■ **Task directions**
For the material below, return exactly the lines starting at the line containing "Each row below" and ending at the line containing "r5: [176 182", both ends included, and no others.

■ **Task inputs**
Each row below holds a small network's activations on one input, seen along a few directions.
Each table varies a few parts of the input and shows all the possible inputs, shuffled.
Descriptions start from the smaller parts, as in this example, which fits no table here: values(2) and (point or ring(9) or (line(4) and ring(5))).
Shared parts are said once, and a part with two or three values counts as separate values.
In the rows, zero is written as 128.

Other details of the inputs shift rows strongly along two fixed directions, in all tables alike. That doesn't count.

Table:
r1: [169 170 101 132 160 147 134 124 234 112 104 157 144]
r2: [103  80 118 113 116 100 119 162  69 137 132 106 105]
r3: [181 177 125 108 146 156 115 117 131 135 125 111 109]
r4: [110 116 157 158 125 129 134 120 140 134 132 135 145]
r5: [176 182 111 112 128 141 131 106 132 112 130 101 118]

--

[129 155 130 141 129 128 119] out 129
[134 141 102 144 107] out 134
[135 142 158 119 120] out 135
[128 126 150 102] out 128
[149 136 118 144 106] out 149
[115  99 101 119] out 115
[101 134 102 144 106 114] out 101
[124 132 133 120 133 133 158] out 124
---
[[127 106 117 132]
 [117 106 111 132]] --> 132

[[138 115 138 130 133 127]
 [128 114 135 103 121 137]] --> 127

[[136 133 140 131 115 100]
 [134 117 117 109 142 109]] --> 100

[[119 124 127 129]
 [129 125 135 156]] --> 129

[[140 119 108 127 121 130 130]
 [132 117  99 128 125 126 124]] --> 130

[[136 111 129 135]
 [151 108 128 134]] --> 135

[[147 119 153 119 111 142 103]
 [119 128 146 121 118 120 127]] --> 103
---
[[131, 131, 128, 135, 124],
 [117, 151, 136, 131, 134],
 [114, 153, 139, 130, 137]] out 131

■ **Answer box**
Each row below holds a small network's activations on one input, seen along a few directions.
Each table varies a few parts of the input and shows all the possible inputs, shuffled.
Descriptions start from the smaller parts, as in this example, which fits no table here: values(2) and (point or ring(9) or (line(4) and ring(5))).
Shared parts are said once, and a part with two or three values counts as separate values.
In the rows, zero is written as 128.

Other details of the inputs shift rows strongly along two fixed directions, in all tables alike. That doesn't count.

Table:
r1: [169 170 101 132 160 147 134 124 234 112 104 157 144]
r2: [103  80 118 113 116 100 119 162  69 137 132 106 105]
r3: [181 177 125 108 146 156 115 117 131 135 125 111 109]
r4: [110 116 157 158 125 129 134 120 140 134 132 135 145]
r5: [176 182 111 112 128 141 131 106 132 112 130 101 118]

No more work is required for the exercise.